Every row gives one point. Each copy is the shape, with its points in the same order, turned, moved and blurred by noise. Say if it was mirrored as well.

Shape:
[[-3.4 -0.6]
 [ 6.3  1.1]
 [ 1.9  3.2]
 [-3.6 -1.7]
 [-4.8 -5.0]
 [-0.5 -2.6]
 [ 4.4 -5.6]
 [-6.8  1.3]]
Copy 1 (8 x 2):
[[-0.9  4.4]
 [ 3.5 -4.5]
 [-0.4 -2.5]
 [-0.7  5.1]
 [ 1.2  8.3]
 [ 1.3  2.8]
 [ 7.3  1.4]
 [-4.8  5.3]]
Copy 1 is: mirrored
Copy 2 (8 x 2):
--------------------
◆ **Problem requirements**:
Look through the entries and return each line that has the word "mirrored" in it.

◆ **Task response**:
Every row gives one point. Each copy is the shape, with its points in the same order, turned, moved and blurred by noise. Say if it was mirrored as well.
Copy 1 is: mirrored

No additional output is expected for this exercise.